[Dataset excerpts]
┌──

One hidden turn or mirror swaps the rows below in pairs. Which row is each named row swapped with?
The rows were stretched afterwards, more along some directions than others.
Fatop: [ 33  18  -5  -1   6  13   1 -20   3 -27  -2   0  22   7 -25 -13   6 -11]
sak: [  7  16 -14   5   5   4  -2  -6  18 -22 -18  16  21 -13 -25  -8   0   1]
pazu: [ 23  23  23  -7  20  28  -8  19 -13 -33  -6   3   7  14 -18 -16  13   2]
rabo: [ 36  21   5 -10  16  25 -25   4 -31 -55  -1  -7  22  19 -16   4   9  -5]
Pipot: [ 16  -4 -11  -8 -17 -20  -7 -21  -1 -36 -38  -1  26  15 -20  -9   5   1]
bodu: [-14  12   0  -6  14  -9 -11   4   4 -29  -4   3  -9 -14 -16   1 -10  -6]
bep: [ 28   6  -1 -11  20   8  -8   2 -26 -26  -1   3  16  12 -14  16  -5 -18]
peri: [ 14  10   5 -22 -11  21 -12   3   7 -15  -5  14   6  12 -16  15  -2   2]
ferur: [ 23  19   4 -20  10   2 -21  14 -19 -35 -12 -12  16  11 -19   3  15   7]
bogim: [ 18  16   6   6  36 -17 -24   2  -9 -38 -34 -11   2   0 -22  20   7   0]
kulof: [ 20   8 -16  12   8  18  14   0   7 -37 -15  -4   9   9 -35  -7  18  12]
lapib: [ -1  11  -3  15  -1   6   5  -1  15 -30 -15  12   8 -17  -5 -11  -8  -6]
lov: [ 18  14   3   7  30 -17 -20   9  -7 -24 -32   0  13   8 -15  17   7  -3]
lizu: [ 10  25  18  -7  35   2 -16   0 -19 -41  -9   6   4  -1 -25  14  13 -19]
damom: [ 32  25   3  -3   9  26 -18  -4  -4 -45  -7  -4  20  10 -14 -16  13   5]
bero: [  0  19   2  -6 -36  19  -6  -5  -3 -40   2   5  15 -16 -24 -10   9  -9]
Veru: [ 12  21 -20  22 -11  15  -2  10  10 -28  -6   0  21  -7 -39 -12   3   0]
buze: [  4  31  11  -3  30   7 -22  -1 -20 -36   3   2  -2 -20 -25   9   6 -14]
gobuz: [  6  12  -3  17   7   2   2 -11  10 -32 -10  -9  -1 -17  -7  -3 -12  -9]
romu: [ 22   6  -2  -9 -10  -1 -19 -12   3 -20 -31  -4  28  12 -19 -15   0  -6]
Bele: [ 13   8 -10  -7 -25  32   3  -3   4 -24  -1  14  36  13 -19 -24   3  -5]
Ludom: [ 13  14  14  -2  21   0 -20  13  -7 -19 -18   7  12  10   2  15  -4 -13]
kevut: [ 15  16 -11 -15   2  13 -15  -4 -18 -23  -7  15  16  16 -44   7   3  -5]
Gon: [-14  -1  -1  -2  -5 -15   7   1   5 -16 -11   2 -12  -6 -12   2  -8  -5]
kotu: [ -5  23   8   0   3 -12  -6  -6  -4 -20  -1  -8  -7 -10 -17   7   6 -18]
Raluk: [  9  26  -7   3  -1  34  -4   3  -5 -34  13   4   5 -15 -42  -1  10  -2]
Ruru: [  8  10   4 -17   7   9 -19  12 -16 -22  -1  20  17   9 -28   7   5  -8]
Riku: [ 16  10 -21 -12 -10  32   3  -6   0 -37   9  14  15  20 -21 -18 -10   5]
roziz: [ 24  10 -17  29  -7  22   0  -9  -2 -49  -9   2  26  15 -30   1   7  -4]
kogig: [  8  -3 -12  -3  26   5   5   9  -2 -16 -14   3 -14  -6 -19   7 -17  10]
pulus: [ 12   7   1   9  40  13  -5  18 -18 -31  -5   6  -7  -5 -18  11 -10  -3]
Duked: [ 14  30  -4  10   1   3  -8 -27 -19 -58  14   4  22  -4 -37  -7   9 -22]
Vipid: [ 18   4   8   4  14  -5 -10 -13 -31 -45  -4   1   4   2 -16  17  -3 -28]
Bul: [ 15  12 -15   5 -14  31   7   2   7 -35  -8  15  23   7 -41   1  19   3]
Val: [ 18  17 -23 -22  10  -4  -8 -27  -7 -21 -18  -4  29   1 -33  13  -1  -6]
Maba: [ 18   5 -20  17 -16   1  -6 -21  -6 -49 -19  -2  21  20 -27  14   3  -6]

└──

Problem details
The records above, in their entirety, need to be set down again exactly.

Solved problem
One hidden turn or mirror swaps the rows below in pairs. Which row is each named row swapped with?
The rows were stretched afterwards, more along some directions than others.
Fatop: [ 33  18  -5  -1   6  13   1 -20   3 -27  -2   0  22   7 -25 -13   6 -11]
sak: [  7  16 -14   5   5   4  -2  -6  18 -22 -18  16  21 -13 -25  -8   0   1]
pazu: [ 23  23  23  -7  20  28  -8  19 -13 -33  -6   3   7  14 -18 -16  13   2]
rabo: [ 36  21   5 -10  16  25 -25   4 -31 -55  -1  -7  22  19 -16   4   9  -5]
Pipot: [ 16  -4 -11  -8 -17 -20  -7 -21  -1 -36 -38  -1  26  15 -20  -9   5   1]
bodu: [-14  12   0  -6  14  -9 -11   4   4 -29  -4   3  -9 -14 -16   1 -10  -6]
bep: [ 28   6  -1 -11  20   8  -8   2 -26 -26  -1   3  16  12 -14  16  -5 -18]
peri: [ 14  10   5 -22 -11  21 -12   3   7 -15  -5  14   6  12 -16  15  -2   2]
ferur: [ 23  19   4 -20  10   2 -21  14 -19 -35 -12 -12  16  11 -19   3  15   7]
bogim: [ 18  16   6   6  36 -17 -24   2  -9 -38 -34 -11   2   0 -22  20   7   0]
kulof: [ 20   8 -16  12   8  18  14   0   7 -37 -15  -4   9   9 -35  -7  18  12]
lapib: [ -1  11  -3  15  -1   6   5  -1  15 -30 -15  12   8 -17  -5 -11  -8  -6]
lov: [ 18  14   3   7  30 -17 -20   9  -7 -24 -32   0  13   8 -15  17   7  -3]
lizu: [ 10  25  18  -7  35   2 -16   0 -19 -41  -9   6   4  -1 -25  14  13 -19]
damom: [ 32  25   3  -3   9  26 -18  -4  -4 -45  -7  -4  20  10 -14 -16  13   5]
bero: [  0  19   2  -6 -36  19  -6  -5  -3 -40   2   5  15 -16 -24 -10   9  -9]
Veru: [ 12  21 -20  22 -11  15  -2  10  10 -28  -6   0  21  -7 -39 -12   3   0]
buze: [  4  31  11  -3  30   7 -22  -1 -20 -36   3   2  -2 -20 -25   9   6 -14]
gobuz: [  6  12  -3  17   7   2   2 -11  10 -32 -10  -9  -1 -17  -7  -3 -12  -9]
romu: [ 22   6  -2  -9 -10  -1 -19 -12   3 -20 -31  -4  28  12 -19 -15   0  -6]
Bele: [ 13   8 -10  -7 -25  32   3  -3   4 -24  -1  14  36  13 -19 -24   3  -5]
Ludom: [ 13  14  14  -2  21   0 -20  13  -7 -19 -18   7  12  10   2  15  -4 -13]
kevut: [ 15  16 -11 -15   2  13 -15  -4 -18 -23  -7  15  16  16 -44   7   3  -5]
Gon: [-14  -1  -1  -2  -5 -15   7   1   5 -16 -11   2 -12  -6 -12   2  -8  -5]
kotu: [ -5  23   8   0   3 -12  -6  -6  -4 -20  -1  -8  -7 -10 -17   7   6 -18]
Raluk: [  9  26  -7   3  -1  34  -4   3  -5 -34  13   4   5 -15 -42  -1  10  -2]
Ruru: [  8  10   4 -17   7   9 -19  12 -16 -22  -1  20  17   9 -28   7   5  -8]
Riku: [ 16  10 -21 -12 -10  32   3  -6   0 -37   9  14  15  20 -21 -18 -10   5]
roziz: [ 24  10 -17  29  -7  22   0  -9  -2 -49  -9   2  26  15 -30   1   7  -4]
kogig: [  8  -3 -12  -3  26   5   5   9  -2 -16 -14   3 -14  -6 -19   7 -17  10]
pulus: [ 12   7   1   9  40  13  -5  18 -18 -31  -5   6  -7  -5 -18  11 -10  -3]
Duked: [ 14  30  -4  10   1   3  -8 -27 -19 -58  14   4  22  -4 -37  -7   9 -22]
Vipid: [ 18   4   8   4  14  -5 -10 -13 -31 -45  -4   1   4   2 -16  17  -3 -28]
Bul: [ 15  12 -15   5 -14  31   7   2   7 -35  -8  15  23   7 -41   1  19   3]
Val: [ 18  17 -23 -22  10  -4  -8 -27  -7 -21 -18  -4  29   1 -33  13  -1  -6]
Maba: [ 18   5 -20  17 -16   1  -6 -21  -6 -49 -19  -2  21  20 -27  14   3  -6]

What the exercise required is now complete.